| Stored data |
Below is a small trained network, with its code and all its weights. Each question gives an input and a target symbol and asks what happens when units are switched off, that is, made to give their printed mean instead of their output.

import numpy as np


def w(rows, s, z=0):
    codes = np.array(rows[::2]) - 128.0
    scale = np.full(codes.shape[1], s)
    scale[-1] = z or s
    return codes * scale


def softmax(a):
    e = np.exp(a - a.max(-1, keepdims=True))
    return e / e.sum(-1, keepdims=True)


def log_softmax(a):
    a = a - a.max(-1, keepdims=True)
    return a - np.log(np.exp(a).sum(-1, keepdims=True))


def net(x, mask):
    ids = ['ΓΛΞΣΦΩβδεζηθμπτψ'.index(c) for c in x.split()]
    T = len(ids)
    res = E[ids] + P[:T]
    u = 0
    for l in range(3):
        r = res
        for j in range(2):
            rows = slice(3 * j, 3 * j + 3)
            q, k, v = (r @ M[l][rows].T for M in (Q, K, V))
            z = softmax(np.where(np.tri(T) > 0, q @ k.T / 3**0.5, -1e9)) @ v
            o = O[l][rows]
            res = res + np.where(mask[u + j], z, o[:, -1]) @ o[:, :-1]
        u += 2
    return log_softmax(res[-1] @ U[:, :-1].T + U[:, -1])


Q, K, V, O = {}, {}, {}, {}
E = w([
[160,181,97],'Γ',
[105,99,172],'Λ',
[35,179,195],'Ξ',
[212,163,114],'Σ',
[156,8,124],'Φ',
[170,183,87],'Ω',
[120,147,111],'β',
[102,46,225],'δ',
[121,124,141],'ε',
[165,130,170],'ζ',
[134,21,112],'η',
[82,112,139],'θ',
[99,206,178],'μ',
[164,155,117],'π',
[100,149,87],'τ',
[94,200,179],'ψ',
],0.018)
P = w([
[119,230,81],'0',
[7,4,92],'1',
[12,47,121],'2',
[75,96,94],'3',
[73,89,145],'4',
[96,114,132],'5',
[146,90,203],'6',
[167,112,194],'7',
[116,51,240],'8',
[182,80,224],'9',
[248,130,240],'10',
],0.0027)
Q[0] = w([
[154,165,196],'L0H1',
[159,249,134],'L0H1',
[99,218,140],'L0H1',
[206,97,174],'L0H2',
[194,121,64],'L0H2',
[248,172,96],'L0H2',
],0.012)
K[0] = w([
[115,100,231],'L0H1',
[118,231,159],'L0H1',
[150,231,101],'L0H1',
[162,142,49],'L0H2',
[138,160,60],'L0H2',
[155,1,172],'L0H2',
],0.0076)
V[0] = w([
[23,81,7],'L0H1',
[77,62,113],'L0H1',
[53,241,179],'L0H1',
[38,195,124],'L0H2',
[141,48,18],'L0H2',
[184,165,1],'L0H2',
],0.0091)
O[0] = w([
[107,186,207,180],'L0H1',
[107,246,45,255],'L0H1',
[100,92,200,18],'L0H1',
[173,150,149,164],'L0H2',
[95,198,121,116],'L0H2',
[158,181,95,18],'L0H2',
],0.011,0.002)
Q[1] = w([
[57,31,125],'L1H1',
[111,151,47],'L1H1',
[126,231,41],'L1H1',
[137,102,81],'L1H2',
[124,57,81],'L1H2',
[2,110,81],'L1H2',
],0.0099)
K[1] = w([
[254,110,69],'L1H1',
[113,148,95],'L1H1',
[195,129,127],'L1H1',
[114,77,114],'L1H2',
[144,214,191],'L1H2',
[63,137,141],'L1H2',
],0.0097)
V[1] = w([
[144,166,117],'L1H1',
[120,185,75],'L1H1',
[186,33,129],'L1H1',
[246,191,166],'L1H2',
[82,42,100],'L1H2',
[95,99,61],'L1H2',
],0.013)
O[1] = w([
[194,110,185,128],'L1H1',
[105,216,193,130],'L1H1',
[57,254,160,5],'L1H1',
[11,126,161,80],'L1H2',
[158,147,45,89],'L1H2',
[144,198,142,108],'L1H2',
],0.0086,0.0017)
Q[2] = w([
[140,169,136],'L2H1',
[187,109,141],'L2H1',
[134,92,162],'L2H1',
[255,207,205],'L2H2',
[166,34,41],'L2H2',
[66,93,252],'L2H2',
],0.0077)
K[2] = w([
[102,57,86],'L2H1',
[194,88,84],'L2H1',
[169,196,224],'L2H1',
[157,254,41],'L2H2',
[230,157,42],'L2H2',
[60,198,221],'L2H2',
],0.008)
V[2] = w([
[164,166,177],'L2H1',
[93,170,48],'L2H1',
[155,183,128],'L2H1',
[185,122,109],'L2H2',
[77,58,217],'L2H2',
[81,251,140],'L2H2',
],0.014)
O[2] = w([
[147,101,55,104],'L2H1',
[109,45,170,117],'L2H1',
[84,118,134,105],'L2H1',
[56,254,155,159],'L2H2',
[196,82,153,126],'L2H2',
[172,78,89,4],'L2H2',
],0.0088,0.0036)
U = w([
[145,101,107,104],'Γ',
[109,126,152,157],'Λ',
[96,110,241,4],'Ξ',
[94,38,39,59],'Σ',
[177,180,48,213],'Φ',
[157,96,86,130],'Ω',
[171,149,142,123],'β',
[49,102,163,26],'δ',
[132,129,139,133],'ε',
[50,55,103,134],'ζ',
[211,202,76,139],'η',
[164,179,179,157],'θ',
[88,83,175,149],'μ',
[125,94,103,137],'π',
[254,212,159,62],'τ',
[89,86,180,151],'ψ',
],0.0088,0.0043)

| WORK TASK |
Repeat the entries above exactly, beginning at their first line and ending with the line that contains "import numpy as np", with nothing added.

| ANSWER BOX |
Below is a small trained network, with its code and all its weights. Each question gives an input and a target symbol and asks what happens when units are switched off, that is, made to give their printed mean instead of their output.

import numpy as np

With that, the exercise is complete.